Work to complete
Go to the line containing "128 126 129" in the records below and print it and every following line exactly, on through the line containing "128 126 127 130] => 20", then stop.

Excerpted records

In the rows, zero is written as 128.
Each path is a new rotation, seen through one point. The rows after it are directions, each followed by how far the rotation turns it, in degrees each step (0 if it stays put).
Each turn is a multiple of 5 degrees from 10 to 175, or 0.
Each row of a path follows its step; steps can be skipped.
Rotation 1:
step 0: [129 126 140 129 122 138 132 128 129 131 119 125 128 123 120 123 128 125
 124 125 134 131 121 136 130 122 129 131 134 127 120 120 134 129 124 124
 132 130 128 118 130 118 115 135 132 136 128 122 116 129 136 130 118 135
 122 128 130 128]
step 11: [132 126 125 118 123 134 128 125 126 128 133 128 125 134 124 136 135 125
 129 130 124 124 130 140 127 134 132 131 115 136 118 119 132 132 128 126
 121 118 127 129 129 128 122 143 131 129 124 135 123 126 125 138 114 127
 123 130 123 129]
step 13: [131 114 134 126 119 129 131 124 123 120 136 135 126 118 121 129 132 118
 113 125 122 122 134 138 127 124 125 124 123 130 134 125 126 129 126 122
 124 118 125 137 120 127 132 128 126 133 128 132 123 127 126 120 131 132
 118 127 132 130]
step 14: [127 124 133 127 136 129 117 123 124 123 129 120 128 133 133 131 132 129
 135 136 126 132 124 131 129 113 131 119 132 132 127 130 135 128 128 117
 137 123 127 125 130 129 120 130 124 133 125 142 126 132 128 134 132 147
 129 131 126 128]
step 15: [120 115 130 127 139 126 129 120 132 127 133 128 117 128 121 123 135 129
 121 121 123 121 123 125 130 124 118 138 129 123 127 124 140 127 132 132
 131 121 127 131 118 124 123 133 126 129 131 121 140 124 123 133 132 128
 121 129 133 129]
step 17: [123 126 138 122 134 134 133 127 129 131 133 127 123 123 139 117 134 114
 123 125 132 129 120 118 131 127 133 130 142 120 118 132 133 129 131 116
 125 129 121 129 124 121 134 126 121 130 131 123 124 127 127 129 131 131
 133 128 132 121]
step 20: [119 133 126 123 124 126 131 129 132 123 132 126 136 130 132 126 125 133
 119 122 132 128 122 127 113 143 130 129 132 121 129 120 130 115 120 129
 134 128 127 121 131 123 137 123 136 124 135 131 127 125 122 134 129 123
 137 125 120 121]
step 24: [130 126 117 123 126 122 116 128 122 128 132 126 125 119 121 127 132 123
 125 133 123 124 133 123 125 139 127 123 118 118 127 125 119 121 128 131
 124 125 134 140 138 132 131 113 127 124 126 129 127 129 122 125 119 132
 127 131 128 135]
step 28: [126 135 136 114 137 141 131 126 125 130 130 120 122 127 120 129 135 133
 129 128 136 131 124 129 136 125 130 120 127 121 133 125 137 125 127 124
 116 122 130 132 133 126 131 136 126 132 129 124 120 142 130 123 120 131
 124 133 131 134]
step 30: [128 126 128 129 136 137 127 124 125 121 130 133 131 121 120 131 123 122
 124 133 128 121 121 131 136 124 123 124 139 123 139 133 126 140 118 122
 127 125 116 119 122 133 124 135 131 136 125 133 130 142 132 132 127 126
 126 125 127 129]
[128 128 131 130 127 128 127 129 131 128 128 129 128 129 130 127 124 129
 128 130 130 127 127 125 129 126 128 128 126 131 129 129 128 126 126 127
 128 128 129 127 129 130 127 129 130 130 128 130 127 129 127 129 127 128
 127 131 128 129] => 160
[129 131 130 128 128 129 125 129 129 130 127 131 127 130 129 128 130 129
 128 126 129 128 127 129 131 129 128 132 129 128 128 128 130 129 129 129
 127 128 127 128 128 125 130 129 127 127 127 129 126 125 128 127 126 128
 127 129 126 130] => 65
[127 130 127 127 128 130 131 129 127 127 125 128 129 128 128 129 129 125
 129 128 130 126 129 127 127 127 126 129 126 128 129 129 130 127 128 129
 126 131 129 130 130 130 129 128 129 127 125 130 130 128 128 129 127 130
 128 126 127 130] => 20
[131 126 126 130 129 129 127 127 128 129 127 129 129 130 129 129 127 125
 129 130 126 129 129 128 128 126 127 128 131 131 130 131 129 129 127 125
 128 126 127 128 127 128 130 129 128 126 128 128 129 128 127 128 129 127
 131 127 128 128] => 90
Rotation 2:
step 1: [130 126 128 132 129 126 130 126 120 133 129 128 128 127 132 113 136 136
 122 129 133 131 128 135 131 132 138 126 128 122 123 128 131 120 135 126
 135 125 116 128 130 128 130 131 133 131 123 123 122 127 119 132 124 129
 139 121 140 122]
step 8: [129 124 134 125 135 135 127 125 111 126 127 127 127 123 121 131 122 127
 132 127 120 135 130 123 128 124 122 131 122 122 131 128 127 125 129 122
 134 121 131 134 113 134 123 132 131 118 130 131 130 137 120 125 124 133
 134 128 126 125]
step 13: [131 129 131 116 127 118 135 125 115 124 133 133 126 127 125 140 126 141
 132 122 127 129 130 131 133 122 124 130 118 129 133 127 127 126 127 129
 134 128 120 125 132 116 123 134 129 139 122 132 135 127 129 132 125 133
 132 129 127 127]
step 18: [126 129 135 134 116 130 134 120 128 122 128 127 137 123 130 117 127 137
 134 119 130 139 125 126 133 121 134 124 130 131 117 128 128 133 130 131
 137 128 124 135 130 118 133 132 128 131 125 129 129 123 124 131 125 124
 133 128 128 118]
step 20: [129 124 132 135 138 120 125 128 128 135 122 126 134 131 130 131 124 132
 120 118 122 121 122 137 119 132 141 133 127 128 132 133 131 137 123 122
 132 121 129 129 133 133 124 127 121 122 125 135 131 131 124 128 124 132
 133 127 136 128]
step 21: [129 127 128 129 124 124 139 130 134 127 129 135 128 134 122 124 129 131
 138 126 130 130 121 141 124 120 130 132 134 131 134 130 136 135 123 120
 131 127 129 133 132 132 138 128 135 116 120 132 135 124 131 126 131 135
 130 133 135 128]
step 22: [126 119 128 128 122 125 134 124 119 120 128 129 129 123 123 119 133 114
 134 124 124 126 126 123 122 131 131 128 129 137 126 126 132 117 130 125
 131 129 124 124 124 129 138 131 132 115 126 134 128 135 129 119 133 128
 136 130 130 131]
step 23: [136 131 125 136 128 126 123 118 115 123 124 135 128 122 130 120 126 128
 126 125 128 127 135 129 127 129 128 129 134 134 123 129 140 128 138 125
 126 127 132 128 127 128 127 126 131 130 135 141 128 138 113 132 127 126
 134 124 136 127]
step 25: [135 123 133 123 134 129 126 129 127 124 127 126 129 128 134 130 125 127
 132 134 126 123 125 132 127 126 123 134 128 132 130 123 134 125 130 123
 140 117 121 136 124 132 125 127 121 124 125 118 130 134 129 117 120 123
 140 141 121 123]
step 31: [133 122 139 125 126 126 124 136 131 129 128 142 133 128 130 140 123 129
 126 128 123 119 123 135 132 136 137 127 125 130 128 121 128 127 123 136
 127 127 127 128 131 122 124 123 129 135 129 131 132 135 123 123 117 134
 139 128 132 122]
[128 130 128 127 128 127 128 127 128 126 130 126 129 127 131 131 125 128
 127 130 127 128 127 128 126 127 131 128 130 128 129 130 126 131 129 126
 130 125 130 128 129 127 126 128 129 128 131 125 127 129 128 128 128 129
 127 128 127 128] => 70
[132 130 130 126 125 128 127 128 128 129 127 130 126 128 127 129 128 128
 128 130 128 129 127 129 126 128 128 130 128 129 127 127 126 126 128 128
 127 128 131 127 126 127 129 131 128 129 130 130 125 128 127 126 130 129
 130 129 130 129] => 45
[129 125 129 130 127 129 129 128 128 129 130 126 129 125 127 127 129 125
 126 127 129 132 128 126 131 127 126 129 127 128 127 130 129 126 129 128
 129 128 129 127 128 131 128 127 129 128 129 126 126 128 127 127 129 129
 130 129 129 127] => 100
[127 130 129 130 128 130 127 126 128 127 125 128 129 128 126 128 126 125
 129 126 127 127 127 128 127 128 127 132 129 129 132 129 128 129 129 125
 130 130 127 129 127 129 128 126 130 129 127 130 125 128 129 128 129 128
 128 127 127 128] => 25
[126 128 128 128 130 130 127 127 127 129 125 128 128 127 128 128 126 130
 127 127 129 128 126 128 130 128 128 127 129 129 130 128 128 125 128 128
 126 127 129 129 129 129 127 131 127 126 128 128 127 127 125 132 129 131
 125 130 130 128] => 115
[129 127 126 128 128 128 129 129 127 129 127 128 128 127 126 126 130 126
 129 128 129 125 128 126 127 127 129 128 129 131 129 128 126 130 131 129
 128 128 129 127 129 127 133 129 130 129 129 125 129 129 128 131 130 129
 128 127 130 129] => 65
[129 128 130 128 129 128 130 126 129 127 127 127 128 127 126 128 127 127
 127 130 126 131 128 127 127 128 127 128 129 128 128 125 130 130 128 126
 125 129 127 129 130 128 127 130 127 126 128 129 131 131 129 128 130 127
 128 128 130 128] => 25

Reply
 128 126 129 128 127 129 131 129 128 132 129 128 128 128 130 129 129 129
 127 128 127 128 128 125 130 129 127 127 127 129 126 125 128 127 126 128
 127 129 126 130] => 65
[127 130 127 127 128 130 131 129 127 127 125 128 129 128 128 129 129 125
 129 128 130 126 129 127 127 127 126 129 126 128 129 129 130 127 128 129
 126 131 129 130 130 130 129 128 129 127 125 130 130 128 128 129 127 130
 128 126 127 130] => 20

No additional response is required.